WHAT YOU WILL DO - For this exercise, output the line containing "[200 197 138]]" and all lines after it to the end of the records, exactly, with no other content.

** MATERIALS PROVIDED follows **

Each row of a before or after table is a point. The points were changed in one or more steps. Then noise was added and the rows were shuffled. The steps act on how far a point lies along the listed directions, d1 being the first. Write out the steps. A step turns or swaps two directions, mirrors them in a line or flattens them onto one, adds a multiple of one to another, or multiplies one. Angles are multiples of 10 degrees, from the lower direction toward the higher: turns from -170 to 170, lines from 10 to 170 but not 90. Use the fewest steps. Two steps may share a direction if one is a turn and the other turns, adds or multiplies; they go together, in the order done. Otherwise the lowest direction goes first.
In the rows, 128 means zero.

Directions:
(1): [ 86 163  91]
(2): [157 105  73]
(3): [ 87  77 128]
Before, 14 rows:
[[ 48 127 161]
 [109 135 138]
 [ 54 175 159]
 [142 173 112]
 [141 141 135]
 [164 161 113]
 [ 92 146 123]
 [125 153 110]
 [146 180 155]
 [140 149 140]
 [ 44 142 144]
 [124 144 135]
 [121 158 100]
 [150 150 131]]
After:
[[142 164 131]
 [ 72  67  50]
 [180 138 109]
 [199 189 114]
 [123 109  93]
 [ 48  66  59]
 [116 119 105]
 [169 143 113]
 [150 174 121]
 [177 226 100]
 [135 146 114]
 [166 178 130]
 [104 124  38]
 [200 197 138]]
Steps: turn d1 and d2 by 100 degrees; multiply d3 by 2

Directions:
(1): [177 151  75 130  74 132]
(2): [127  62 107  92 114  79]
(3): [140  94 160 200  94 116]
Before (9 x 6):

** End of MATERIALS PROVIDED **

RESPONSE BELOW -
 [200 197 138]]
Steps: turn d1 and d2 by 100 degrees; multiply d3 by 2

Directions:
(1): [177 151  75 130  74 132]
(2): [127  62 107  92 114  79]
(3): [140  94 160 200  94 116]
Before (9 x 6):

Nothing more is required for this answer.